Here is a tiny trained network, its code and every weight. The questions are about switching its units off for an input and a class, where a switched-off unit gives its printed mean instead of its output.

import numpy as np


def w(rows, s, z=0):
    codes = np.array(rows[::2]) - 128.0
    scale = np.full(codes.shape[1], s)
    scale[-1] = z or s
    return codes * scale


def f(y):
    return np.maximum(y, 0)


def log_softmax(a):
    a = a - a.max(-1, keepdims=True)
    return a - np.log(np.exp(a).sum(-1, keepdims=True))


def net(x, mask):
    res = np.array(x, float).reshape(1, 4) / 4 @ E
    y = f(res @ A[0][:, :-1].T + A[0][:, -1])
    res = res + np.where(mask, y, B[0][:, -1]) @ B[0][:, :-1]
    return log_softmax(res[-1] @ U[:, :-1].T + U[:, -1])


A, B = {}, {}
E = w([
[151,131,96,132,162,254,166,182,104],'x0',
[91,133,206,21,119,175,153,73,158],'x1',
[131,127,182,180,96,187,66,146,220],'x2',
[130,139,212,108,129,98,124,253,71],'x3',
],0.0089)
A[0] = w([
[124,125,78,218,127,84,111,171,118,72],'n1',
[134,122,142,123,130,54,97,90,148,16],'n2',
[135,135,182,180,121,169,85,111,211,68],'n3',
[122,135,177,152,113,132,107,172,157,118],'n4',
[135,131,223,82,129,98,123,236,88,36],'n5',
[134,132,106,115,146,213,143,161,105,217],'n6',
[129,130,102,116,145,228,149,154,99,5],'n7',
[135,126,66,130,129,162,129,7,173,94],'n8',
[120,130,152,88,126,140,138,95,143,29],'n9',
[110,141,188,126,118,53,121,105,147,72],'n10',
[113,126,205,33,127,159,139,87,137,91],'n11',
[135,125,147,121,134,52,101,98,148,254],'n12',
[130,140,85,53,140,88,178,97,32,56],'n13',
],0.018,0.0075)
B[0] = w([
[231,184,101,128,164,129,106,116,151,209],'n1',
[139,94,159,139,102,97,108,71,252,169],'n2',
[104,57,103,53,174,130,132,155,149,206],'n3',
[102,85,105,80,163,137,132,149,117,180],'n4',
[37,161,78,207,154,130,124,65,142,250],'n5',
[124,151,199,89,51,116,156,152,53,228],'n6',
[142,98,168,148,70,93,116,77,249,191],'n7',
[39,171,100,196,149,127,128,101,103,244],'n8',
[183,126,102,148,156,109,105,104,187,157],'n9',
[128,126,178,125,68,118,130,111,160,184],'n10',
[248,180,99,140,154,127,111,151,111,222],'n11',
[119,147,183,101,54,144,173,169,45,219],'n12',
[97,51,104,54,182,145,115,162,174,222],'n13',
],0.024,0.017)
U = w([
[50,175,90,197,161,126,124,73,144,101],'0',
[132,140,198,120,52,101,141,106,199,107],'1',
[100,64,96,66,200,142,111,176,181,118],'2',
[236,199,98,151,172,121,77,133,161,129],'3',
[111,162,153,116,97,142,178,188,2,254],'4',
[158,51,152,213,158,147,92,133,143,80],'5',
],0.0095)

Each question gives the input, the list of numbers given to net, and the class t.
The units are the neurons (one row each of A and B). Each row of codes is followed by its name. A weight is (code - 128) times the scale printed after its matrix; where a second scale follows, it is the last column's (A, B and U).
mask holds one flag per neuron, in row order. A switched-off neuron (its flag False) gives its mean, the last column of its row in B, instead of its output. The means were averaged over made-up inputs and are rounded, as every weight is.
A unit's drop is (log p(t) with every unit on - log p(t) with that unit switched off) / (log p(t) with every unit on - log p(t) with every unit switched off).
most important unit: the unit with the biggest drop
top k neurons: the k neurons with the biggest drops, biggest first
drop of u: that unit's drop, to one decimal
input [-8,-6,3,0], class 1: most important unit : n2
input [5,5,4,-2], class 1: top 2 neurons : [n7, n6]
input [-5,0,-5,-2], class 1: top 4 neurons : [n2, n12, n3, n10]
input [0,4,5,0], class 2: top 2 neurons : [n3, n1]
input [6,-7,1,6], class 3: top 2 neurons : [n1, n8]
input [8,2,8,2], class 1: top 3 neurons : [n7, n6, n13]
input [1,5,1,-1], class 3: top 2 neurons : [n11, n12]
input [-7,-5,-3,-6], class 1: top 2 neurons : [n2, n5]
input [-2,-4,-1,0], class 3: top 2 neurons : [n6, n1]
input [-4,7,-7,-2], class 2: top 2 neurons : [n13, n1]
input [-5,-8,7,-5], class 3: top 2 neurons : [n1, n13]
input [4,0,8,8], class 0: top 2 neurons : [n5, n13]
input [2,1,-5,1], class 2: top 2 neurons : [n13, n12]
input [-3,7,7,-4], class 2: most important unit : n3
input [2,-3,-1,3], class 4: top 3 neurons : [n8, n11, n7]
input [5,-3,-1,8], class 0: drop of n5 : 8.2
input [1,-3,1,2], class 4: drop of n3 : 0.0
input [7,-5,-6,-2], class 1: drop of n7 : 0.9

==============================

WORK INSTRUCTION – Print out the whole listing exactly as it appears.

RESULT OF THIS TASK –
Here is a tiny trained network, its code and every weight. The questions are about switching its units off for an input and a class, where a switched-off unit gives its printed mean instead of its output.

import numpy as np


def w(rows, s, z=0):
    codes = np.array(rows[::2]) - 128.0
    scale = np.full(codes.shape[1], s)
    scale[-1] = z or s
    return codes * scale


def f(y):
    return np.maximum(y, 0)


def log_softmax(a):
    a = a - a.max(-1, keepdims=True)
    return a - np.log(np.exp(a).sum(-1, keepdims=True))


def net(x, mask):
    res = np.array(x, float).reshape(1, 4) / 4 @ E
    y = f(res @ A[0][:, :-1].T + A[0][:, -1])
    res = res + np.where(mask, y, B[0][:, -1]) @ B[0][:, :-1]
    return log_softmax(res[-1] @ U[:, :-1].T + U[:, -1])


A, B = {}, {}
E = w([
[151,131,96,132,162,254,166,182,104],'x0',
[91,133,206,21,119,175,153,73,158],'x1',
[131,127,182,180,96,187,66,146,220],'x2',
[130,139,212,108,129,98,124,253,71],'x3',
],0.0089)
A[0] = w([
[124,125,78,218,127,84,111,171,118,72],'n1',
[134,122,142,123,130,54,97,90,148,16],'n2',
[135,135,182,180,121,169,85,111,211,68],'n3',
[122,135,177,152,113,132,107,172,157,118],'n4',
[135,131,223,82,129,98,123,236,88,36],'n5',
[134,132,106,115,146,213,143,161,105,217],'n6',
[129,130,102,116,145,228,149,154,99,5],'n7',
[135,126,66,130,129,162,129,7,173,94],'n8',
[120,130,152,88,126,140,138,95,143,29],'n9',
[110,141,188,126,118,53,121,105,147,72],'n10',
[113,126,205,33,127,159,139,87,137,91],'n11',
[135,125,147,121,134,52,101,98,148,254],'n12',
[130,140,85,53,140,88,178,97,32,56],'n13',
],0.018,0.0075)
B[0] = w([
[231,184,101,128,164,129,106,116,151,209],'n1',
[139,94,159,139,102,97,108,71,252,169],'n2',
[104,57,103,53,174,130,132,155,149,206],'n3',
[102,85,105,80,163,137,132,149,117,180],'n4',
[37,161,78,207,154,130,124,65,142,250],'n5',
[124,151,199,89,51,116,156,152,53,228],'n6',
[142,98,168,148,70,93,116,77,249,191],'n7',
[39,171,100,196,149,127,128,101,103,244],'n8',
[183,126,102,148,156,109,105,104,187,157],'n9',
[128,126,178,125,68,118,130,111,160,184],'n10',
[248,180,99,140,154,127,111,151,111,222],'n11',
[119,147,183,101,54,144,173,169,45,219],'n12',
[97,51,104,54,182,145,115,162,174,222],'n13',
],0.024,0.017)
U = w([
[50,175,90,197,161,126,124,73,144,101],'0',
[132,140,198,120,52,101,141,106,199,107],'1',
[100,64,96,66,200,142,111,176,181,118],'2',
[236,199,98,151,172,121,77,133,161,129],'3',
[111,162,153,116,97,142,178,188,2,254],'4',
[158,51,152,213,158,147,92,133,143,80],'5',
],0.0095)

Each question gives the input, the list of numbers given to net, and the class t.
The units are the neurons (one row each of A and B). Each row of codes is followed by its name. A weight is (code - 128) times the scale printed after its matrix; where a second scale follows, it is the last column's (A, B and U).
mask holds one flag per neuron, in row order. A switched-off neuron (its flag False) gives its mean, the last column of its row in B, instead of its output. The means were averaged over made-up inputs and are rounded, as every weight is.
A unit's drop is (log p(t) with every unit on - log p(t) with that unit switched off) / (log p(t) with every unit on - log p(t) with every unit switched off).
most important unit: the unit with the biggest drop
top k neurons: the k neurons with the biggest drops, biggest first
drop of u: that unit's drop, to one decimal
input [-8,-6,3,0], class 1: most important unit : n2
input [5,5,4,-2], class 1: top 2 neurons : [n7, n6]
input [-5,0,-5,-2], class 1: top 4 neurons : [n2, n12, n3, n10]
input [0,4,5,0], class 2: top 2 neurons : [n3, n1]
input [6,-7,1,6], class 3: top 2 neurons : [n1, n8]
input [8,2,8,2], class 1: top 3 neurons : [n7, n6, n13]
input [1,5,1,-1], class 3: top 2 neurons : [n11, n12]
input [-7,-5,-3,-6], class 1: top 2 neurons : [n2, n5]
input [-2,-4,-1,0], class 3: top 2 neurons : [n6, n1]
input [-4,7,-7,-2], class 2: top 2 neurons : [n13, n1]
input [-5,-8,7,-5], class 3: top 2 neurons : [n1, n13]
input [4,0,8,8], class 0: top 2 neurons : [n5, n13]
input [2,1,-5,1], class 2: top 2 neurons : [n13, n12]
input [-3,7,7,-4], class 2: most important unit : n3
input [2,-3,-1,3], class 4: top 3 neurons : [n8, n11, n7]
input [5,-3,-1,8], class 0: drop of n5 : 8.2
input [1,-3,1,2], class 4: drop of n3 : 0.0
input [7,-5,-6,-2], class 1: drop of n7 : 0.9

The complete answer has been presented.